§ WHAT YOU SHOULD DO: In the data below, find the line that contains "input [4,-2,-2,0], class" and the line that contains "input [-3,-3,4,8], class". Copy both, plus every line between them, exactly.

§ DATA SHOWN:
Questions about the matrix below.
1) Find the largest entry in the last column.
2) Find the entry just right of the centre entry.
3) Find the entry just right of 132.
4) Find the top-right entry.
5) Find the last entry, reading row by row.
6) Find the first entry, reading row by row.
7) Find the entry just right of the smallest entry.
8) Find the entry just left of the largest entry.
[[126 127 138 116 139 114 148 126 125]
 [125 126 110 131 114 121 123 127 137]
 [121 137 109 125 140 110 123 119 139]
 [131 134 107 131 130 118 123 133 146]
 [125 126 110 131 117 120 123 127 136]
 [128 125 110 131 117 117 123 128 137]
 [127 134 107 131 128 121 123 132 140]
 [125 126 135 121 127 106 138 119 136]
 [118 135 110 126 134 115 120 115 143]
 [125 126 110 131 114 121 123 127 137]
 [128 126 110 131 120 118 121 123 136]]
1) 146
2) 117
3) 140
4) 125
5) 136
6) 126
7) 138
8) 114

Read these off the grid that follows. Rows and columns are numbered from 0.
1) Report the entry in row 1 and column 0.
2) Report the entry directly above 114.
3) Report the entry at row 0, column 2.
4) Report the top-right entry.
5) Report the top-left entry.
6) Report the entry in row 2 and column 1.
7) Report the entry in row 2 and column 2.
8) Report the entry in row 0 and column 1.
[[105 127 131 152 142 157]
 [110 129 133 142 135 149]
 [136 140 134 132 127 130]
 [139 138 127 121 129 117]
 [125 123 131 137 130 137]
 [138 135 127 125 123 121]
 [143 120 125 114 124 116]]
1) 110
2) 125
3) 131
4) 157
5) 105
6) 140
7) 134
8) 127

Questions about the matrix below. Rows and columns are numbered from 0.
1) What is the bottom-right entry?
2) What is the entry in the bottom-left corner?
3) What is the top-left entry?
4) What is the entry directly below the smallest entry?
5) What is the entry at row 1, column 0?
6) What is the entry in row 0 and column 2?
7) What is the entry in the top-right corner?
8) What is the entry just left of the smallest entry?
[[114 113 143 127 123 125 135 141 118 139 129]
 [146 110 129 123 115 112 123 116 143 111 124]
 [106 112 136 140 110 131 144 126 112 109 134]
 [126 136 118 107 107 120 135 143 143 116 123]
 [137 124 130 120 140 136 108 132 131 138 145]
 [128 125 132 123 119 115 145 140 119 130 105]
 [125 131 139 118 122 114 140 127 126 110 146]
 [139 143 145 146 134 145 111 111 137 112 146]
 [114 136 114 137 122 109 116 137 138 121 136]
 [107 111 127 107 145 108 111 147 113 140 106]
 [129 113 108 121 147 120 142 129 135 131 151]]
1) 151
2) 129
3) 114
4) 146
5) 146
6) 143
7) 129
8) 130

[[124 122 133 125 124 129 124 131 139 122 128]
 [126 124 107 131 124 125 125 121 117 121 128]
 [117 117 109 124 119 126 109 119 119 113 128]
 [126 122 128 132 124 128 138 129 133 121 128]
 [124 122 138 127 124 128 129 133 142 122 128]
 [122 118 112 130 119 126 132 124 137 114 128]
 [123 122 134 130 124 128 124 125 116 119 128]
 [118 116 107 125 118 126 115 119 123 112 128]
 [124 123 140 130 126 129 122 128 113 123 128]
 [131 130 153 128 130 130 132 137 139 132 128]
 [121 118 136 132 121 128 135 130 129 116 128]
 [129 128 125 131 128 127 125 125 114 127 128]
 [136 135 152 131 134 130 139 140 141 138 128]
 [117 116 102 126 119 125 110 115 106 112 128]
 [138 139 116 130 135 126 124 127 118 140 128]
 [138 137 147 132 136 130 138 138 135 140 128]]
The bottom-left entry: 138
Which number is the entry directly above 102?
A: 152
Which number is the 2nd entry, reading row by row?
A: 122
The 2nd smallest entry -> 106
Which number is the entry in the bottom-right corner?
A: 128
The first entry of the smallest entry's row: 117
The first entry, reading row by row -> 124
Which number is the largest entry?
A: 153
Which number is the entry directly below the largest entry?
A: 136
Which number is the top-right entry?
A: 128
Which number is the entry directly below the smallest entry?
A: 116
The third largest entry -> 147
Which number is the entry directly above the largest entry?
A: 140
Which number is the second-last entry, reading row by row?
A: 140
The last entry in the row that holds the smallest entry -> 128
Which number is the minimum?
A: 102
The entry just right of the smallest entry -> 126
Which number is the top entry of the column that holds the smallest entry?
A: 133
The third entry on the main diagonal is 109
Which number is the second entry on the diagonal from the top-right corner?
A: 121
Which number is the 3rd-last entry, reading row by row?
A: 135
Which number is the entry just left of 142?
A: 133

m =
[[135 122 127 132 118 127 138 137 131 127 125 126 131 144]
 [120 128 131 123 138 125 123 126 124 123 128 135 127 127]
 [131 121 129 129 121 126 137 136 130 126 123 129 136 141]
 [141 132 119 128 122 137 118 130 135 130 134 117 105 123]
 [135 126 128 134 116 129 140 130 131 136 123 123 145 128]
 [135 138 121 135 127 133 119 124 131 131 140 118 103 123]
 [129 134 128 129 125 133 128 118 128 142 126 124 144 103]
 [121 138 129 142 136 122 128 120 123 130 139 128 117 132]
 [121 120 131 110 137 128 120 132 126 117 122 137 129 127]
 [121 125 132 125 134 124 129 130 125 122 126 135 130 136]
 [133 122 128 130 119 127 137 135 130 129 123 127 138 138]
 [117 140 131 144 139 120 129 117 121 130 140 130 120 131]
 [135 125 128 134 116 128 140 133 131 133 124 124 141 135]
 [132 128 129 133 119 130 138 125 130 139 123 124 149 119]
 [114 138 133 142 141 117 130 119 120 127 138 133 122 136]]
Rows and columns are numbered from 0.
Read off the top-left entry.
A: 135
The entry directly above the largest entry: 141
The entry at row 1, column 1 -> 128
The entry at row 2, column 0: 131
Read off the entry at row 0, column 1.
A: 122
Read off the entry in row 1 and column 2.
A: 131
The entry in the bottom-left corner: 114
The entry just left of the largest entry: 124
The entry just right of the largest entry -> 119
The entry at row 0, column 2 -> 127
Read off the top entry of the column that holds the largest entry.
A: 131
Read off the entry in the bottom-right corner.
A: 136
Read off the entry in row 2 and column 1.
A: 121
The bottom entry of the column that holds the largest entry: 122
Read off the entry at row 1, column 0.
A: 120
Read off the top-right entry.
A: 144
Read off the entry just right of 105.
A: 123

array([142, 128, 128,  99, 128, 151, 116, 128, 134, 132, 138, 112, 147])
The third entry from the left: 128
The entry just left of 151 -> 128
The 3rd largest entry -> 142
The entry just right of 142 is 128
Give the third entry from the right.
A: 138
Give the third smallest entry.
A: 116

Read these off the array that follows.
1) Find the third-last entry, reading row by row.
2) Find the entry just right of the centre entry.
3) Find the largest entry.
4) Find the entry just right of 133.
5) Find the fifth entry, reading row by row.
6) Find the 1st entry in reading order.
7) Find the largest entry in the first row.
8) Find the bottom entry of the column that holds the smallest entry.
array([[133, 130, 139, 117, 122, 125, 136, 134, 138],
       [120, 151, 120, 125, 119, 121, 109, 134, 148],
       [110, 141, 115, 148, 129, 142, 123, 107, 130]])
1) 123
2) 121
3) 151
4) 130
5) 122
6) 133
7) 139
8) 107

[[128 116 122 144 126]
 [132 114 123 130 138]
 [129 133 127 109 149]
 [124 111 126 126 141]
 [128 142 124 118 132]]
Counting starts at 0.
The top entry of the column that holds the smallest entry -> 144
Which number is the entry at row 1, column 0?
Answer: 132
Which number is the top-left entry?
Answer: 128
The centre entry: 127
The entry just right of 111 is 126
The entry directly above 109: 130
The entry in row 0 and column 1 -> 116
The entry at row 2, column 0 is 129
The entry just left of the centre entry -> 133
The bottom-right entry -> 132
---
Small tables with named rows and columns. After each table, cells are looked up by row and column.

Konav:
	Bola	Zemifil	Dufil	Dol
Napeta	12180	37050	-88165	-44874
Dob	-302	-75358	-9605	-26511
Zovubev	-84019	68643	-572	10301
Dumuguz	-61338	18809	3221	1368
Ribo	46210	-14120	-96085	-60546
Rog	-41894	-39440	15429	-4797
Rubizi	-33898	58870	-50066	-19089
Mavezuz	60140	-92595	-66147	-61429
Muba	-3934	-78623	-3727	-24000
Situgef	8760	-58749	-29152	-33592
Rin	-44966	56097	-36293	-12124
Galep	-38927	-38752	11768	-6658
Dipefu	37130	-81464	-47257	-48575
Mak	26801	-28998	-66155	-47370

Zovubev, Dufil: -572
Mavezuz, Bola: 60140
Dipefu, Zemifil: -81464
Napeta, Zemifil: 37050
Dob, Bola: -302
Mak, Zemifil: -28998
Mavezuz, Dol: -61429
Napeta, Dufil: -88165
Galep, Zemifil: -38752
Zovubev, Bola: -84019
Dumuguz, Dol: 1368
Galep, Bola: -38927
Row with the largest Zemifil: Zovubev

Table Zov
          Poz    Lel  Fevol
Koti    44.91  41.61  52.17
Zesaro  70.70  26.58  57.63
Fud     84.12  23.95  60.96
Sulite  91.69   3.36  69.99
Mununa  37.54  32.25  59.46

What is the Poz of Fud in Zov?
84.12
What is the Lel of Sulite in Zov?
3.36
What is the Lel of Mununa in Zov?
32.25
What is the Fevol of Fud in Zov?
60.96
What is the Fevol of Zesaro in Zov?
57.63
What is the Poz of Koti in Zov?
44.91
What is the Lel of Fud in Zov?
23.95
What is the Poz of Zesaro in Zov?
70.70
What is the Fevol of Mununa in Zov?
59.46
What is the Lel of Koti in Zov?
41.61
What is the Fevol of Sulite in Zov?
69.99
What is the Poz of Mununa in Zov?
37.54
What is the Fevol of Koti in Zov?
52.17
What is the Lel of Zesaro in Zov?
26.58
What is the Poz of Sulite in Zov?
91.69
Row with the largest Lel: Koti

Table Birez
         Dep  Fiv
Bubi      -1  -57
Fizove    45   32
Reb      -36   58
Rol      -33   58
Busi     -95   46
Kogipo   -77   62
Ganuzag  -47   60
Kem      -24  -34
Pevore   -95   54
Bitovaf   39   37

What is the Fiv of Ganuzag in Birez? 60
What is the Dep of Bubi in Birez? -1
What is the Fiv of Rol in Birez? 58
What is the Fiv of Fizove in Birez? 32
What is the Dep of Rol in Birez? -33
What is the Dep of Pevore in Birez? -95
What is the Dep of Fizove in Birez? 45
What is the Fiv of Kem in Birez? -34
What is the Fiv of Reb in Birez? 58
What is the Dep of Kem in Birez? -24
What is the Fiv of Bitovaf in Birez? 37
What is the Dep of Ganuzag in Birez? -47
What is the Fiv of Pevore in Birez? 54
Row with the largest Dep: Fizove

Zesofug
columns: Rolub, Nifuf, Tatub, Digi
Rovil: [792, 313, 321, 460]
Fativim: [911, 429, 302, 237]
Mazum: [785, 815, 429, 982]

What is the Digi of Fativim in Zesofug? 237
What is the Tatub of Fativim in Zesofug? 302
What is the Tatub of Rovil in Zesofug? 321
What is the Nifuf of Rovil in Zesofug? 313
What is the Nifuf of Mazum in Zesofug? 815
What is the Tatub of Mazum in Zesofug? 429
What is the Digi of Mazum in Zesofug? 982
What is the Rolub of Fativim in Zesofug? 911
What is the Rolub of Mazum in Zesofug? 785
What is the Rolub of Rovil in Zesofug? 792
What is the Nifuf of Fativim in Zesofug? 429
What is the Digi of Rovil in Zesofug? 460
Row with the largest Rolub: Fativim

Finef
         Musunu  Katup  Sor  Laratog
---
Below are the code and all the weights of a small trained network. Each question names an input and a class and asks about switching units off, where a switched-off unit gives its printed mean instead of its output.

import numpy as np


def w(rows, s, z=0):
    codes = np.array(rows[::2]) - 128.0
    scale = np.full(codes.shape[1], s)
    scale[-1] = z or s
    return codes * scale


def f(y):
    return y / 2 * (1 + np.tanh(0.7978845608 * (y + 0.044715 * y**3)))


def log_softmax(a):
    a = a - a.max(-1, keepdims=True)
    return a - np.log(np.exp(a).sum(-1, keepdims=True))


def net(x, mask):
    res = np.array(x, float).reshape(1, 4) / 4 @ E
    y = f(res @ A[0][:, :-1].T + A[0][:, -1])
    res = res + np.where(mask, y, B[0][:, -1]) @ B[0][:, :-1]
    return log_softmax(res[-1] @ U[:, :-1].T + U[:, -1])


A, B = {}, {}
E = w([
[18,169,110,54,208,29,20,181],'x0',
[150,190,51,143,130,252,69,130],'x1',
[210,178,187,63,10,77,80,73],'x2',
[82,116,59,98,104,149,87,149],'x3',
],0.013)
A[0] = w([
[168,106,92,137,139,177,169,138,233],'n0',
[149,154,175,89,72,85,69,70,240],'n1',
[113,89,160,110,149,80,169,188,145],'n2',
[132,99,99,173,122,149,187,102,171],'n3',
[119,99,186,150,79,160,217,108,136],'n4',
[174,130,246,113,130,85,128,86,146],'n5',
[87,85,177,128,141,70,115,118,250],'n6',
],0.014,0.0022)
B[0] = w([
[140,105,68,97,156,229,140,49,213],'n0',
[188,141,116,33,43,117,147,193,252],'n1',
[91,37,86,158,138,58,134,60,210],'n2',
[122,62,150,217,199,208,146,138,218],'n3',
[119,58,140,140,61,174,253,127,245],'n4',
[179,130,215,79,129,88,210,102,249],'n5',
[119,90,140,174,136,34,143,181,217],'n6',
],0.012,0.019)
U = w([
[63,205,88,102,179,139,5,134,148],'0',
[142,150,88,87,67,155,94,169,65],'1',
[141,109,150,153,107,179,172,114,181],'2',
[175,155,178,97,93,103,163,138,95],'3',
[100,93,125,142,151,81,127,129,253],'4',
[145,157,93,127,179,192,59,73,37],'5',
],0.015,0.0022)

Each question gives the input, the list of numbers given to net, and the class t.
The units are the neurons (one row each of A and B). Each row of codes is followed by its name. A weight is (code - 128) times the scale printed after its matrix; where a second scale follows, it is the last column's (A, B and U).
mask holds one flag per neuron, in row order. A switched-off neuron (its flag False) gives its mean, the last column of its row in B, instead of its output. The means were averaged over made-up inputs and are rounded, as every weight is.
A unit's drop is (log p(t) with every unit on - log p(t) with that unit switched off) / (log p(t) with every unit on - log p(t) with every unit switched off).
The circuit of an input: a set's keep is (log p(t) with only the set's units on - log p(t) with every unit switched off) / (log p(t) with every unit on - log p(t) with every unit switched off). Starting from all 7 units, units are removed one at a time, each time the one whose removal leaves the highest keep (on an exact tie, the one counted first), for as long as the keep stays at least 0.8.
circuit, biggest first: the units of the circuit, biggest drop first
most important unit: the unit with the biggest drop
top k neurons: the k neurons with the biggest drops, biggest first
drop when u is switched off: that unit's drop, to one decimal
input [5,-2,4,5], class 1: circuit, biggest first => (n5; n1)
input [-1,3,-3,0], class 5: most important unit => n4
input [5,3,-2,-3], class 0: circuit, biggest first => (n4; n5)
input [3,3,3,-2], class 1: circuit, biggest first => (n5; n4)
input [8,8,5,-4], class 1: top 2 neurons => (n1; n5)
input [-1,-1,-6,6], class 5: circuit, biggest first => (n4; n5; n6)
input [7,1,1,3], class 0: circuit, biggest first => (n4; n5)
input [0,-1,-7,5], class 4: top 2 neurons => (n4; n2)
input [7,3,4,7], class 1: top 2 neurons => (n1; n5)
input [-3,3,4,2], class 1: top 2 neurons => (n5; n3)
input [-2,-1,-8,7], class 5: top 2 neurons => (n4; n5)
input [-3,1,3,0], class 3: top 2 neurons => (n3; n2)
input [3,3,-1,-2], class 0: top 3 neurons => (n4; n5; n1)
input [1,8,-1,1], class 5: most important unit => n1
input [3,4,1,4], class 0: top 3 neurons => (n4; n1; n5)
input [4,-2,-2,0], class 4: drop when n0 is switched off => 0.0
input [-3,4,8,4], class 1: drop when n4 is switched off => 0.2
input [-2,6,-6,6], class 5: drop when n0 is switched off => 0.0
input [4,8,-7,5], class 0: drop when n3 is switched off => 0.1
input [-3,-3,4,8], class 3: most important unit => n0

§ RESULT OF THIS TASK:
input [4,-2,-2,0], class 4: drop when n0 is switched off => 0.0
input [-3,4,8,4], class 1: drop when n4 is switched off => 0.2
input [-2,6,-6,6], class 5: drop when n0 is switched off => 0.0
input [4,8,-7,5], class 0: drop when n3 is switched off => 0.1
input [-3,-3,4,8], class 3: most important unit => n0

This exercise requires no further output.